#### [PROMPT]
Working from the records below, repeat exactly the lines starting at the line that contains "(1893): [118 159" and ending at the line that contains "157 159 138", inclusive.

#### [DATA TO USE]
Each row is a point on a landscape with many valleys, with its height.
A ball rolls from a point to the lowest of its 2 nearest points, and stops where none of them is lower. Distance is the straight distance between rows; heights are no part of it.
(982): [ 79  76 144 106  97 141  97 160 137 120 136 134 110 150 110  87 131 222
 143 112 113 136 102]  height 23.3
(1209): [142 123 134  46 110 123  94  98 179 140 100 113 119 100 135 175 167 125
 112  87 107 156  87]  height 42.5
(1556): [193 125 111 124 122 177  61 146 171 105 147 144 103 162 141 128 132 133
  81  59 144 122 185]  height 65.8
(1922): [187 184 143 143 154 168 115 149 136 117 108 102 148 130 130 138 123  77
 128 113 115 113 205]  height 62.7
(16): [109  91 156 145  65 141 147 169 148 114 123  72 138 136 123 103  81 125
  95 163  99  99 157]  height 11.1
(595): [150 147 102 211 170 143 167 146  85 130 147 156 140 137 126 128 122  69
 179 152 151 120 175]  height 39.7
(766): [ 69 114 139 110 120 122 128 167 128 113 150 149 124 125 142 106 141 208
 180 125  87 112 108]  height 17.7
(1506): [179 174 128  64 167 108 120 126 166 103 160 116 130 122 125 151 159 124
  98  70  83 134 150]  height 42.8
(1624): [164 163 103 174 200  97 132 145  80 127 137 134 173 137 119 171 142  55
 179 145 118 115 168]  height 35.8
(2238): [141 170 121  67 163 104 130 104 146 119 146 134 114  97 115 149 171 130
 134  74 103 155 126]  height 37.3
(202): [121 110 115 171 188 120 126  99  91 133 133 125 125 161 109 213 171 122
 145 157 151 167  57]  height 26.0
(574): [140 141  84 157 149 158 144 153 105 141 144 162 108 135 101  88 132 117
 180 115 174 130 173]  height 30.8
(972): [133 159 129  55 141 105 114 116 145 128 126 129 120  79 134 167 175 116
 137  89  83 148 111]  height 35.5
(1393): [106 135  95 143 148 114 141 116 104 145 130 153 121  93 124 153 138 140
 178 141 120 150  46]  height 18.2
(831): [110 154 101 108 133 118 143 122 123 139 135 166 107  96 112 128 161 136
 176 107 136 152 108]  height 6.0
(341): [117 101 140 113  99 124 126 107 131 152  96 111 138 101 155 142 103 106
 101 151 146 124  93]  height 33.1
(2104): [130 107  98 169 210 102 125 116  92  99 152 110 124 162  60 185 151 131
 150 149 123 178  68]  height 28.5
(230): [ 89  78 164  87  94 123  83 109 127 119  95 107 132 121 177 125  98 176
 123 178 144 103  62]  height 51.6
(91): [185 155 150 144 125 151 122 151 162  77 114  54 144 136 102 131 117  83
 113 114  99 106 198]  height 12.1
(2314): [126  91 126 108  78 156 112 140 169 131 125 137 105 153 114  92 127 152
  96  90 146 124 155]  height 34.9
(2266): [169 134 106 156 206  69 112 134 102 104 157  87 156 156  73 172 159 101
 175 157 126 137 146]  height 32.2
(2040): [125 196 136 166 115 118 199 159 125 103 155 126 152 109 126  98 125 102
 142 144  80 101 167]  height 34.8
(31): [118 105 107 180 144 133 134  66  82 171 120 170 111 160 143 139 131 127
 124 162 201 146  73]  height 14.8
(2102): [112  96 157  90  75 135  94 139 183 130 107 137 122 148 157 111 134 171
  77  87 122 112 132]  height 25.9
(372): [146 138 111 134 109 176 136 141 126 156 104 151 116 133 127  93 120 100
 134 119 187 121 168]  height 38.8
(707): [132 116 111  70 116 136 101 118 162 153 131 177 120 125 164 144 156 176
  84  49 104 129 124]  height 46.4
(1552): [ 89  80 120 134  77 142 132 147 117 152 135 156 120 138 114  69  86 174
 122 154 176 134 129]  height 33.4
(793): [120 117 129 118 164  95 125 138 133  99 152  77 124 117  65 145 137 161
 145 125  88 181  53]  height 24.0
(713): [ 89 121 142 114 126 125 116 102 119 146 106 162 130  96 203 156 108 150
 174 170 120 111  42]  height 4.1
(1272): [106 126 164 111  82 131 132 165 160 110 129  95 150 123 155 114 130 147
 107 112  64  98 170]  height 30.5
(901): [122 163 108  58 164  90 125 122 135 135 172 176 114 113 134 145 165 196
 118  63 106 152 111]  height 41.8
(1034): [197 133 134 137 146 117  92 155 167  77 166  83 137 155  78 115 139 122
 117  81 118 135 195]  height 13.1
(425): [ 83 141 116 111 131 110 127 145 119 149 143 172 112  97 118 120 144 170
 174 110 122 138  98]  height 9.4
(544): [177 222 142 136 175 171 116 143 128 126  88 126 148 126 135 153 126  61
 143 127 102 111 208]  height 62.2
(1193): [153  71 103 152 127 144  77  51  90 140 110 117 120 184 131 100 115 118
  86 163 209 133 126]  height 16.4
(1850): [ 82  83 151  91  99 130 110 160 149 131 120 138 126 141 155 110 142 208
 142 111 110 114 123]  height 20.7
(2078): [108 148 118 140 133  94 159 153 118 115 174 134 125 102  91 110 126 150
 178 130  96 139 112]  height 20.6
(1274): [103 177 140 141 122  93 171 153 123 108 158 142 144  98 147 103 129 136
 174 130  70  86 134]  height 30.7
(592): [118  59 128 138  93 139 125 151 147 105 139 104 104 151  62  92  95 164
 112 145 136 154 125]  height 25.2
(2155): [107 107 170 102  57 134 117 150 162 116  89  82 147 118 155 114  79 122
  79 133 124 100 135]  height 30.6
(1893): [118 159 151 129 100 135 156 167 148 114 150 106 151 128 133  96 141 146
  88  99  68 102 181]  height 32.0
(458): [154  92 120 204 158 133 120 145 100 127 146  98 161 171 104 153 135  83
 150 169 139 133 186]  height 25.3
(905): [ 98  78 161  71  76 107  75 105 153 122  84  90 126 112 153 138 110 173
 113 154 128 119  58]  height 52.2
(1772): [125 206 140 155 127 160 191 150 124 136 101 148 137  93 153 126  98  65
 138 140  96 100 157]  height 28.9
(1694): [ 85  62 147 142  80 131 117 131 117 125 130 111 136 121 142  91  74 167
 106 182 144 118 107]  height 49.1
(1232): [147 136 127 122  98 177 122 150 181 118 132 132 117 147 144 131 114 148
  54  61  99 110 184]  height 19.9
(1288): [122 124 137  52  96 146  90 108 161 163  97 178 116 113 192 144 156 167
  88  66 110 134 106]  height 45.1
(2250): [144 113 115 171 134 161 163 140 113 137 133 126 126 131 124 124 111  86
 132 158 151 136 156]  height 58.6
(2197): [137 147  91 159 169  98 165 134 102 103 173 134 117 128  58 113 131 138
 175 136 136 144 123]  height 13.9
(69): [153 109 103 122 114 144 113 150 179 113 137 147 114 148 153 137 130 167
  35  47  80 107 161]  height 23.2
(600): [134 111 126 110  77 133 100  68 129 127  83  94 123 120 161 111  90 104
  51 141 169 115 120]  height 44.9
(1136): [155 115 127 147 129 145 148 153 140 105 133  75 136 133  94 121 119  96
 128 136 119 129 175]  height 19.5
(36): [109 113 142 189 131 119 105  52  62 143 123 133 124 208 153 132 149 105
 112 174 216 133 145]  height 4.9
(2229): [ 83  91 152 145  75 141 137 162 130 133 125 127 133 133 148  79  74 163
 116 173 143  98 130]  height 46.7
(141): [130  98 109  99 122 128 114 108 130 153 104 136 110 114 105 143 148 136
 138 134 145 158  75]  height 35.6
(770): [132 139 106 145 136 137 115  33  68 148  80 147 120 143 189 107 108  80
  69 150 185 114 129]  height 25.0
(1282): [137 146 100 147 135 167 150 139 100 163 107 186 111 132 139  95 114  94
 155 133 187 122 158]  height 36.4
(148): [136 136  85 133 184 113 118  81 102 148 109 154 117 136 125 217 175 105
 152 145 141 154  52]  height 22.2
(1642): [ 92 117 130 120 126 116 111  96 107 161 103 152 129  96 169 157 121 162
 157 159 138 140  29]  height 1.8
(629): [146 176 114 134 156 139 162 127 112 132 112 140 129 112 134 146 132  60
 157 123 118 122 154]  height 60.1
(1619): [127 112 120 137 188  92 121 122 116  96 141  83 129 140  61 180 137 129
 138 150  98 178  56]  height 26.3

#### [ANSWER TO THIS TASK]
(1893): [118 159 151 129 100 135 156 167 148 114 150 106 151 128 133  96 141 146
  88  99  68 102 181]  height 32.0
(458): [154  92 120 204 158 133 120 145 100 127 146  98 161 171 104 153 135  83
 150 169 139 133 186]  height 25.3
(905): [ 98  78 161  71  76 107  75 105 153 122  84  90 126 112 153 138 110 173
 113 154 128 119  58]  height 52.2
(1772): [125 206 140 155 127 160 191 150 124 136 101 148 137  93 153 126  98  65
 138 140  96 100 157]  height 28.9
(1694): [ 85  62 147 142  80 131 117 131 117 125 130 111 136 121 142  91  74 167
 106 182 144 118 107]  height 49.1
(1232): [147 136 127 122  98 177 122 150 181 118 132 132 117 147 144 131 114 148
  54  61  99 110 184]  height 19.9
(1288): [122 124 137  52  96 146  90 108 161 163  97 178 116 113 192 144 156 167
  88  66 110 134 106]  height 45.1
(2250): [144 113 115 171 134 161 163 140 113 137 133 126 126 131 124 124 111  86
 132 158 151 136 156]  height 58.6
(2197): [137 147  91 159 169  98 165 134 102 103 173 134 117 128  58 113 131 138
 175 136 136 144 123]  height 13.9
(69): [153 109 103 122 114 144 113 150 179 113 137 147 114 148 153 137 130 167
  35  47  80 107 161]  height 23.2
(600): [134 111 126 110  77 133 100  68 129 127  83  94 123 120 161 111  90 104
  51 141 169 115 120]  height 44.9
(1136): [155 115 127 147 129 145 148 153 140 105 133  75 136 133  94 121 119  96
 128 136 119 129 175]  height 19.5
(36): [109 113 142 189 131 119 105  52  62 143 123 133 124 208 153 132 149 105
 112 174 216 133 145]  height 4.9
(2229): [ 83  91 152 145  75 141 137 162 130 133 125 127 133 133 148  79  74 163
 116 173 143  98 130]  height 46.7
(141): [130  98 109  99 122 128 114 108 130 153 104 136 110 114 105 143 148 136
 138 134 145 158  75]  height 35.6
(770): [132 139 106 145 136 137 115  33  68 148  80 147 120 143 189 107 108  80
  69 150 185 114 129]  height 25.0
(1282): [137 146 100 147 135 167 150 139 100 163 107 186 111 132 139  95 114  94
 155 133 187 122 158]  height 36.4
(148): [136 136  85 133 184 113 118  81 102 148 109 154 117 136 125 217 175 105
 152 145 141 154  52]  height 22.2
(1642): [ 92 117 130 120 126 116 111  96 107 161 103 152 129  96 169 157 121 162
 157 159 138 140  29]  height 1.8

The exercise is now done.